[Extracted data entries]
---*---

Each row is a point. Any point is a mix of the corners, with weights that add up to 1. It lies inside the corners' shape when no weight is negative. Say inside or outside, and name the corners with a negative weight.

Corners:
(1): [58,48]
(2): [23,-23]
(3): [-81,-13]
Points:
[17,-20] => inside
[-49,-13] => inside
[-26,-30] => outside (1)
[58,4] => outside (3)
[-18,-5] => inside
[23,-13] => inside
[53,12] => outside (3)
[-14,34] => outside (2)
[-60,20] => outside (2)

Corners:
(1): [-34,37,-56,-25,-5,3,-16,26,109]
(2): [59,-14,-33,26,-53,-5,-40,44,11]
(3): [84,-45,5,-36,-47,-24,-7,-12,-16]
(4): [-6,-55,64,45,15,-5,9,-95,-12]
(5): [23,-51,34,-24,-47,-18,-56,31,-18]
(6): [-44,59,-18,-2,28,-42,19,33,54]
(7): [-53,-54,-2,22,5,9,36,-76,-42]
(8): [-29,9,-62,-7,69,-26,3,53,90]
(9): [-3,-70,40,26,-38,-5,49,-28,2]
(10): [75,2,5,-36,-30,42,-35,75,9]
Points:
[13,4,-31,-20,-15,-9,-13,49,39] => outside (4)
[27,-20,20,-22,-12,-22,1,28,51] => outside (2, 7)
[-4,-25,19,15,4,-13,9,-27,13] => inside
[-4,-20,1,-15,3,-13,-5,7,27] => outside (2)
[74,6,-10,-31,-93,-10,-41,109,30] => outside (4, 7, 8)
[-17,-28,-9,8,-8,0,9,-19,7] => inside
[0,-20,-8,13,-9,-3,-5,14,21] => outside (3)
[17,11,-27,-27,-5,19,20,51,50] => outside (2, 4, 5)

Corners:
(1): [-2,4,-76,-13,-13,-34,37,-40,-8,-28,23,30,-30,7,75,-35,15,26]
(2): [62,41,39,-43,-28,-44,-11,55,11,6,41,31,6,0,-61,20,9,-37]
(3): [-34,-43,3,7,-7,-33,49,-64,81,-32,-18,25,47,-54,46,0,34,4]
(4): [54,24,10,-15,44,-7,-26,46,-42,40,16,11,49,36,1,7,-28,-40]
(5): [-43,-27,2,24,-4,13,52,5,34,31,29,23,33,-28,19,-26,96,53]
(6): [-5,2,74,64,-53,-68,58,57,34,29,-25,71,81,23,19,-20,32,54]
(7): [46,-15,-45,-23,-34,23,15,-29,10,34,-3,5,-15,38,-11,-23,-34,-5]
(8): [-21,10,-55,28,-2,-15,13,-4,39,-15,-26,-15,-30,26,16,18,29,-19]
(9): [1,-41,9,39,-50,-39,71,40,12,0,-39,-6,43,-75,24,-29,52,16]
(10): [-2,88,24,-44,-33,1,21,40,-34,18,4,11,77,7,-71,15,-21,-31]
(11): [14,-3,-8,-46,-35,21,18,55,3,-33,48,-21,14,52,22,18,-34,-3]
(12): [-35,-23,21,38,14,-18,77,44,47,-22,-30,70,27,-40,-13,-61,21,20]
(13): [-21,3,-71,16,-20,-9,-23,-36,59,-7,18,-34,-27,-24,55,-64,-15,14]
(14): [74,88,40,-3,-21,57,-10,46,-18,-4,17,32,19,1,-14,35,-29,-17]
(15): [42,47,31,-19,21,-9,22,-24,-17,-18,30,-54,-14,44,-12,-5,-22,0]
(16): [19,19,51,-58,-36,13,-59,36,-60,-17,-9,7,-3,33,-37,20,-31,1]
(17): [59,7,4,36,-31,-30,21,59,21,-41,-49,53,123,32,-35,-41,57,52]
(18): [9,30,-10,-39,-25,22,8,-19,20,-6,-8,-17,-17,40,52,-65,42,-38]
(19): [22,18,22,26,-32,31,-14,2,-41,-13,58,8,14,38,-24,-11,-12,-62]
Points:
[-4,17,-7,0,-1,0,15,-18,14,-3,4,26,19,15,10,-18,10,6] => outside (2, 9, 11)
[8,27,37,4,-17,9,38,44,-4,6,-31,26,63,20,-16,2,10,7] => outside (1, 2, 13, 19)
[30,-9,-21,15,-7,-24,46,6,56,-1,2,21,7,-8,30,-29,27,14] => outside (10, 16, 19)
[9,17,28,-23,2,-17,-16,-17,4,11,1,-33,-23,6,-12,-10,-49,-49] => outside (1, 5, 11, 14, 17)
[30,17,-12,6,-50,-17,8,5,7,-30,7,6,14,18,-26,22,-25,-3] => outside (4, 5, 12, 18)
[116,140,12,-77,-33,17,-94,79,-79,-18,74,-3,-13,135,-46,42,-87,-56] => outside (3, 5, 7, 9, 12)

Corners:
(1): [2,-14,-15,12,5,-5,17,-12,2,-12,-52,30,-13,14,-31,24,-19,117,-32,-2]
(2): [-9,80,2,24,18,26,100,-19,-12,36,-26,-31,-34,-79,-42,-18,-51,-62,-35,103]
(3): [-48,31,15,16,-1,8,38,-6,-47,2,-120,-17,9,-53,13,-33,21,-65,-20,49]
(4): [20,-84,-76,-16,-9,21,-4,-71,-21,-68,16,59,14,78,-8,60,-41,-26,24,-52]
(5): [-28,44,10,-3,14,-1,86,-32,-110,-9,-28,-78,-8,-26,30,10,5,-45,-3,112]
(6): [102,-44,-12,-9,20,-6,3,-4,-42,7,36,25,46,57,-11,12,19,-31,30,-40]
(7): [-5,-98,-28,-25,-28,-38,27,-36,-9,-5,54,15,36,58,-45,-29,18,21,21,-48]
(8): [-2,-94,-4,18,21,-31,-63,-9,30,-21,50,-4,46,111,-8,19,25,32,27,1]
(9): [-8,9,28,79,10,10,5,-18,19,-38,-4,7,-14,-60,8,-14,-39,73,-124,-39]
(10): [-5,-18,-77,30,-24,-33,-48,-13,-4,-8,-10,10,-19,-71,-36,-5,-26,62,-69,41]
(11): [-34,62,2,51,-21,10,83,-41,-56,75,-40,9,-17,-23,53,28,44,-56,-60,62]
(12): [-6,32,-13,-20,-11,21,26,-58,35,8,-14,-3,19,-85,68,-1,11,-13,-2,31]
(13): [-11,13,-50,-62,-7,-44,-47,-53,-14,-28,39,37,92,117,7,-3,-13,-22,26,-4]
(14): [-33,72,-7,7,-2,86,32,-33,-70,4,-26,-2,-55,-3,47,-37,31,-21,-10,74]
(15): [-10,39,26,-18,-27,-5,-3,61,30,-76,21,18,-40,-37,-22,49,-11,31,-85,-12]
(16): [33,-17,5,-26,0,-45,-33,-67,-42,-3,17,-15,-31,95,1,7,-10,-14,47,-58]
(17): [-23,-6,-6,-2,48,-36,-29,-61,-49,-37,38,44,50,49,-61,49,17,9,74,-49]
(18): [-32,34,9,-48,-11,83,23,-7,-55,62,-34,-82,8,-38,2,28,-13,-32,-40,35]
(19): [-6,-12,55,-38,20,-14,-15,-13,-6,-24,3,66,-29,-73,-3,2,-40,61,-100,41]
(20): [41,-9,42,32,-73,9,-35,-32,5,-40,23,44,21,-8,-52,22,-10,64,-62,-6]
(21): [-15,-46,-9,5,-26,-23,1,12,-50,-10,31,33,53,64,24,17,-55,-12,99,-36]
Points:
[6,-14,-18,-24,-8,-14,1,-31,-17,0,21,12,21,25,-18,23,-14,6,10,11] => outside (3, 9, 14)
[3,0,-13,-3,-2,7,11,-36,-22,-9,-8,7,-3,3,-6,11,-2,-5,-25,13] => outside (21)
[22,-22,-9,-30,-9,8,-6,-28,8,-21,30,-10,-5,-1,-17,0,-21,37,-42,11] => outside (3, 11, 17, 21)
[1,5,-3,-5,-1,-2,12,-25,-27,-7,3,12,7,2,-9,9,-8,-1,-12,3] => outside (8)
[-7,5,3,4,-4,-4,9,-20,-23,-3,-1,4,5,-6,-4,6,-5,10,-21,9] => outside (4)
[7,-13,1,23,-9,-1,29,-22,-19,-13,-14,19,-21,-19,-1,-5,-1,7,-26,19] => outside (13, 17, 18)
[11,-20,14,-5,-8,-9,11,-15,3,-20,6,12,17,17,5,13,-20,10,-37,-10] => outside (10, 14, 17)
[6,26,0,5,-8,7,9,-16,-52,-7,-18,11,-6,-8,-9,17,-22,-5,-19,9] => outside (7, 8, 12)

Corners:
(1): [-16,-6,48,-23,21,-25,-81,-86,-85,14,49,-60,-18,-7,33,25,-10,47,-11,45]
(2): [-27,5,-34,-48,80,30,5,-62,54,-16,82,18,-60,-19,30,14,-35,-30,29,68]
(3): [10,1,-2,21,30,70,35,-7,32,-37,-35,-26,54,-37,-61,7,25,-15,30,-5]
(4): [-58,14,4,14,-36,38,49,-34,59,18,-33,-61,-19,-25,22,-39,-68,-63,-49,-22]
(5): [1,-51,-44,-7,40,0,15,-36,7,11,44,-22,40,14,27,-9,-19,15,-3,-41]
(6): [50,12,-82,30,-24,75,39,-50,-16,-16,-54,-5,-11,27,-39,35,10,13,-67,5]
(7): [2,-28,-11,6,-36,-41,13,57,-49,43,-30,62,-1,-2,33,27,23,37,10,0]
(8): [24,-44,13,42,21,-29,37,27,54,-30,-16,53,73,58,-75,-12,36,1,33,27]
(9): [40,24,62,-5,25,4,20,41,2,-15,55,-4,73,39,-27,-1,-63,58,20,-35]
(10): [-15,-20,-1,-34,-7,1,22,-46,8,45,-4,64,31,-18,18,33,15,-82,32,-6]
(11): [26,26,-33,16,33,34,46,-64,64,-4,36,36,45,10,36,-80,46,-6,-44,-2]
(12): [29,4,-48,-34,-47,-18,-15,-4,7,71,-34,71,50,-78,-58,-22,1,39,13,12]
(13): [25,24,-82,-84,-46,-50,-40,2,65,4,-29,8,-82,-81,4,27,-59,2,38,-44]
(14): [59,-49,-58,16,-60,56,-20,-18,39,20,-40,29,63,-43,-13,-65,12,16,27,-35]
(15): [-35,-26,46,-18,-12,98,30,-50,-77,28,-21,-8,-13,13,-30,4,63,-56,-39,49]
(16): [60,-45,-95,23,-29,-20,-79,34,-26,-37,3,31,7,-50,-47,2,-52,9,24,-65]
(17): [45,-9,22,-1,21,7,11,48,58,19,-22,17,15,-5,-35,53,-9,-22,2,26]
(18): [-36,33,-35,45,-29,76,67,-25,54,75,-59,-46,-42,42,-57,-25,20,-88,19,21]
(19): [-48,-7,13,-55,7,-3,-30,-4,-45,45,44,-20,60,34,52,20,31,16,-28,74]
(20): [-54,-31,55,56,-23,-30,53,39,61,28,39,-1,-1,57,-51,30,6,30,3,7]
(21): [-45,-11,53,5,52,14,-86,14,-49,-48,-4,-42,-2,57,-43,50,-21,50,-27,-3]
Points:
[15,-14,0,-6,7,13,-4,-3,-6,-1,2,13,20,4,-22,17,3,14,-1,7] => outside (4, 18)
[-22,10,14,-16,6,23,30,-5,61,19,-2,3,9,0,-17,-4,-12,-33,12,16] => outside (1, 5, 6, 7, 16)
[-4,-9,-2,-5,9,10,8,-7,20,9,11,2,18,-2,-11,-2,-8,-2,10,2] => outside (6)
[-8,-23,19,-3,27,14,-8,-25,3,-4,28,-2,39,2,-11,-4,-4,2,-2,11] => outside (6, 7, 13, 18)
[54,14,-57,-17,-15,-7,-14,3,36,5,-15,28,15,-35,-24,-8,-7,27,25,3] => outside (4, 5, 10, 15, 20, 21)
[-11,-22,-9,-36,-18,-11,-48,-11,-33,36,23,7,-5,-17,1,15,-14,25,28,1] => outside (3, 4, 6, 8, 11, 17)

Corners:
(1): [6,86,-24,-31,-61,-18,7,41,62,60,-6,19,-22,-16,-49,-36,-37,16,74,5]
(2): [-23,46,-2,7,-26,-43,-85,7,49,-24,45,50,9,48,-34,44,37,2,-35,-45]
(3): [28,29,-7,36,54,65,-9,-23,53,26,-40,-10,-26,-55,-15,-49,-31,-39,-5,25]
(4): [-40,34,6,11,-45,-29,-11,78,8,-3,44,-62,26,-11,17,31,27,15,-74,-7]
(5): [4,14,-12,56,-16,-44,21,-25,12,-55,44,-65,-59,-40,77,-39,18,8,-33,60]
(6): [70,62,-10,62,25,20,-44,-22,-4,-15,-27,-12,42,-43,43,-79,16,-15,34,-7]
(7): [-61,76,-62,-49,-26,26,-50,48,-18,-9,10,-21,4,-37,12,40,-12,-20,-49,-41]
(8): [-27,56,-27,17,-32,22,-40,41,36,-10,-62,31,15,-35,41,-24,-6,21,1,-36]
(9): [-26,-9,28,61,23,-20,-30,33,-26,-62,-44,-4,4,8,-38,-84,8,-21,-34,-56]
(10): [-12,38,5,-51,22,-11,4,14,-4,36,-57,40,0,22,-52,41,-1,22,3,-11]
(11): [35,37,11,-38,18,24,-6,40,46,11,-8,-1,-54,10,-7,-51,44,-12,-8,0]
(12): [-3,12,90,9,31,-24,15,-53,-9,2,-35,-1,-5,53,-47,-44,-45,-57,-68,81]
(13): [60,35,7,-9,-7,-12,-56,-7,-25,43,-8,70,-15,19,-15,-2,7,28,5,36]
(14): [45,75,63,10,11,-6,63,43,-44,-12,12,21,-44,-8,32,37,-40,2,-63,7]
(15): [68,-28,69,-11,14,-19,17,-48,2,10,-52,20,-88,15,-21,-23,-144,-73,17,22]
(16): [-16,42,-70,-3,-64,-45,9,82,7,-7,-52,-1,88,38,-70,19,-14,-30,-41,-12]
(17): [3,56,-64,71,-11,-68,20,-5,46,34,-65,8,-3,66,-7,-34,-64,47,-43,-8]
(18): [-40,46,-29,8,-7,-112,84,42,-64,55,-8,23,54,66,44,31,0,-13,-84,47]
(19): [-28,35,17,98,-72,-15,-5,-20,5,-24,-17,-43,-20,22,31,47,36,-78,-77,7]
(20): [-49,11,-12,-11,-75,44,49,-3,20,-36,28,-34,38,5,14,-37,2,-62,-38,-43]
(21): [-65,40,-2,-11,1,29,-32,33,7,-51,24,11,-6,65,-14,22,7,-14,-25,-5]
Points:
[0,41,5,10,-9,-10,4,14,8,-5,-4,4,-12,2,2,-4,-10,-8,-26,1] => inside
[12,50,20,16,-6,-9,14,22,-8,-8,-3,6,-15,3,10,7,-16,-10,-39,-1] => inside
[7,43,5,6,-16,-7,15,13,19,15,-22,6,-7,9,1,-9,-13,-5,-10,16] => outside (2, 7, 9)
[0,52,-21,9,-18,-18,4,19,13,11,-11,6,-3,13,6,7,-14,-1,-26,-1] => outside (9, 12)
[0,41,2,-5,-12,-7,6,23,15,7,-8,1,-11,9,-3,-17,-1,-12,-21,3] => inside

---*---

**Task brief**
Take the lines above from the first through the one containing "(5): [-43,-27,2,24,-4,13,52,5,34,31,29,23,33,-28,19,-26,96,53]" and reproduce them exactly; include nothing else.

**Result**
Each row is a point. Any point is a mix of the corners, with weights that add up to 1. It lies inside the corners' shape when no weight is negative. Say inside or outside, and name the corners with a negative weight.

Corners:
(1): [58,48]
(2): [23,-23]
(3): [-81,-13]
Points:
[17,-20] => inside
[-49,-13] => inside
[-26,-30] => outside (1)
[58,4] => outside (3)
[-18,-5] => inside
[23,-13] => inside
[53,12] => outside (3)
[-14,34] => outside (2)
[-60,20] => outside (2)

Corners:
(1): [-34,37,-56,-25,-5,3,-16,26,109]
(2): [59,-14,-33,26,-53,-5,-40,44,11]
(3): [84,-45,5,-36,-47,-24,-7,-12,-16]
(4): [-6,-55,64,45,15,-5,9,-95,-12]
(5): [23,-51,34,-24,-47,-18,-56,31,-18]
(6): [-44,59,-18,-2,28,-42,19,33,54]
(7): [-53,-54,-2,22,5,9,36,-76,-42]
(8): [-29,9,-62,-7,69,-26,3,53,90]
(9): [-3,-70,40,26,-38,-5,49,-28,2]
(10): [75,2,5,-36,-30,42,-35,75,9]
Points:
[13,4,-31,-20,-15,-9,-13,49,39] => outside (4)
[27,-20,20,-22,-12,-22,1,28,51] => outside (2, 7)
[-4,-25,19,15,4,-13,9,-27,13] => inside
[-4,-20,1,-15,3,-13,-5,7,27] => outside (2)
[74,6,-10,-31,-93,-10,-41,109,30] => outside (4, 7, 8)
[-17,-28,-9,8,-8,0,9,-19,7] => inside
[0,-20,-8,13,-9,-3,-5,14,21] => outside (3)
[17,11,-27,-27,-5,19,20,51,50] => outside (2, 4, 5)

Corners:
(1): [-2,4,-76,-13,-13,-34,37,-40,-8,-28,23,30,-30,7,75,-35,15,26]
(2): [62,41,39,-43,-28,-44,-11,55,11,6,41,31,6,0,-61,20,9,-37]
(3): [-34,-43,3,7,-7,-33,49,-64,81,-32,-18,25,47,-54,46,0,34,4]
(4): [54,24,10,-15,44,-7,-26,46,-42,40,16,11,49,36,1,7,-28,-40]
(5): [-43,-27,2,24,-4,13,52,5,34,31,29,23,33,-28,19,-26,96,53]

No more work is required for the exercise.